In the entries that follow, how many lines hold the string "fill"? Give only that number.

═════ TASK INPUTS ═════

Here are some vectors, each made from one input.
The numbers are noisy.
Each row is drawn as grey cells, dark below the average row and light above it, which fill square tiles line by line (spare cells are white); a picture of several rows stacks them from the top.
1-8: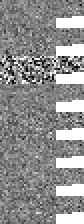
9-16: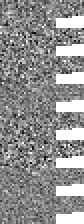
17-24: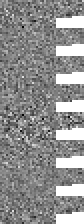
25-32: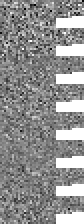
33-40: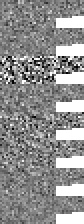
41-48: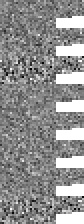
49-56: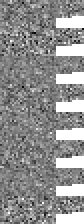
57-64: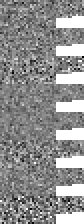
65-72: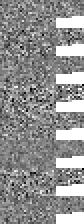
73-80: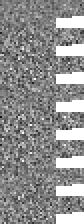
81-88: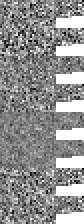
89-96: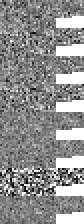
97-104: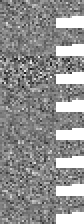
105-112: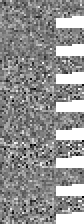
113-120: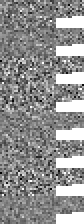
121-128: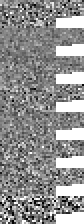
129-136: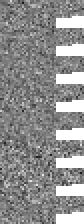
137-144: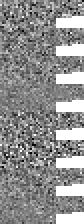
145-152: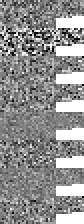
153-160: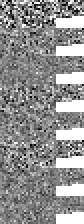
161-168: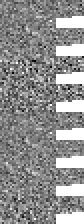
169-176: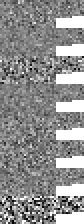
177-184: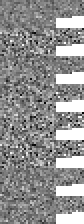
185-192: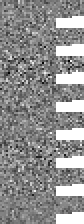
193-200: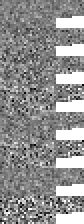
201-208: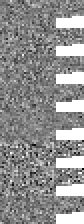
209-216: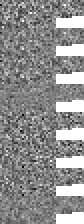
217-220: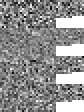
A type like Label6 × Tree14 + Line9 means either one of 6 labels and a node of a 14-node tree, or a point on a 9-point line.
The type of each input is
List3(Line4).
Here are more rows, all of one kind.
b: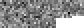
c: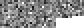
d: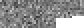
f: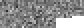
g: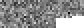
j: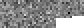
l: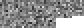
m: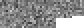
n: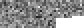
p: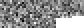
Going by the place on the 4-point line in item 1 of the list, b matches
n and p.
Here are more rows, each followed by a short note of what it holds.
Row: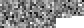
a list of one item
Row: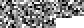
the empty list
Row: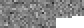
a list of three items
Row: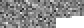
a list of three items
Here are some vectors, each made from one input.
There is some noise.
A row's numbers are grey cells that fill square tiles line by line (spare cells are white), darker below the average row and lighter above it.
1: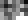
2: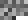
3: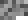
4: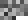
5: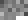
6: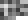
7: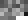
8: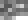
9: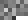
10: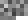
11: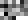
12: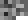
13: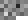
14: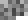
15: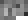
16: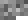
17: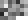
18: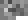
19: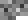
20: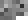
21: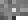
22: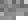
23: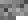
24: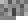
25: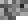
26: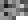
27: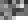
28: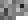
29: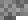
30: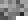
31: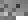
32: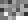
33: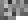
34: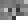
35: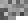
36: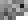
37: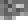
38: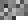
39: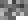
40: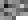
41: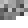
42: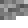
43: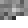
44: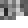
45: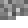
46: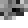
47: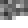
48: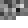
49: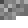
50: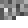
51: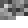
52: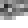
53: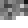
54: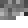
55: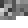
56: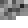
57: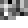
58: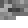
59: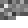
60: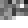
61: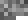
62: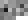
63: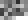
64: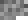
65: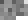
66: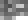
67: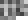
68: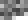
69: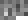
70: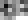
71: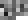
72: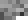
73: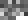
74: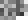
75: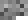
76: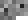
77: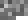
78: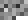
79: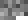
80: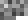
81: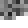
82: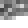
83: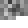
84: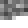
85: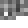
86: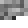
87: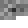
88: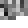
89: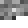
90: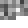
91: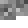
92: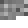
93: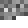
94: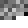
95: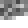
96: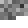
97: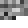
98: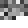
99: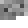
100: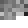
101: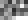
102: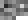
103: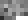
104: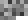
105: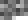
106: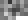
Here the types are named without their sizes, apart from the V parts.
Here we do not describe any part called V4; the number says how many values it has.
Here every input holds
a label, together with a list of items, each a true/false value and a value of V4.
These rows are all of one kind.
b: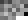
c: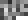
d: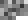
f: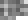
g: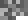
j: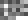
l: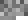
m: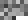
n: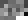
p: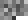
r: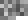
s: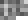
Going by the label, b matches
f, j, l and s.
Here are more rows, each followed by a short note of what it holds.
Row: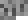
a label, together with a list of two items
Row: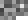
a label, together with the empty list
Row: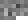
a label, together with a list of one item
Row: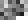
a label, together with a list of two items

═════

- REPLY TO THE TASK: 2